■ **Task prompt**:
Take the line with "scale[-1] = z or s" and all lines after it, through the end of the records below, and repeat them exactly.

■ **Data records**:
Below is a small trained network, with its code and all its weights. Each question gives an input and a class and asks what happens when units are switched off, that is, made to give their printed mean instead of their output.

import numpy as np


def w(rows, s, z=0):
    codes = np.array(rows[::2]) - 128.0
    scale = np.full(codes.shape[1], s)
    scale[-1] = z or s
    return codes * scale


def f(y):
    return y / 2 * (1 + np.tanh(0.7978845608 * (y + 0.044715 * y**3)))


def log_softmax(a):
    a = a - a.max(-1, keepdims=True)
    return a - np.log(np.exp(a).sum(-1, keepdims=True))


def net(x, mask):
    res = np.array(x, float).reshape(1, 4) / 4 @ E
    y = f(res @ A[0][:, :-1].T + A[0][:, -1])
    res = res + np.where(mask, y, B[0][:, -1]) @ B[0][:, :-1]
    return log_softmax(res[-1] @ U[:, :-1].T + U[:, -1])


A, B = {}, {}
E = w([
[91,46,134,140,147,112,87,182,159,27],'x0',
[139,136,198,77,54,65,122,167,18,111],'x1',
[8,97,75,136,164,146,111,159,69,197],'x2',
[112,219,193,233,135,172,15,173,112,158],'x3',
],0.012)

■ **Your solution**:
    scale[-1] = z or s
    return codes * scale


def f(y):
    return y / 2 * (1 + np.tanh(0.7978845608 * (y + 0.044715 * y**3)))


def log_softmax(a):
    a = a - a.max(-1, keepdims=True)
    return a - np.log(np.exp(a).sum(-1, keepdims=True))


def net(x, mask):
    res = np.array(x, float).reshape(1, 4) / 4 @ E
    y = f(res @ A[0][:, :-1].T + A[0][:, -1])
    res = res + np.where(mask, y, B[0][:, -1]) @ B[0][:, :-1]
    return log_softmax(res[-1] @ U[:, :-1].T + U[:, -1])


A, B = {}, {}
E = w([
[91,46,134,140,147,112,87,182,159,27],'x0',
[139,136,198,77,54,65,122,167,18,111],'x1',
[8,97,75,136,164,146,111,159,69,197],'x2',
[112,219,193,233,135,172,15,173,112,158],'x3',
],0.012)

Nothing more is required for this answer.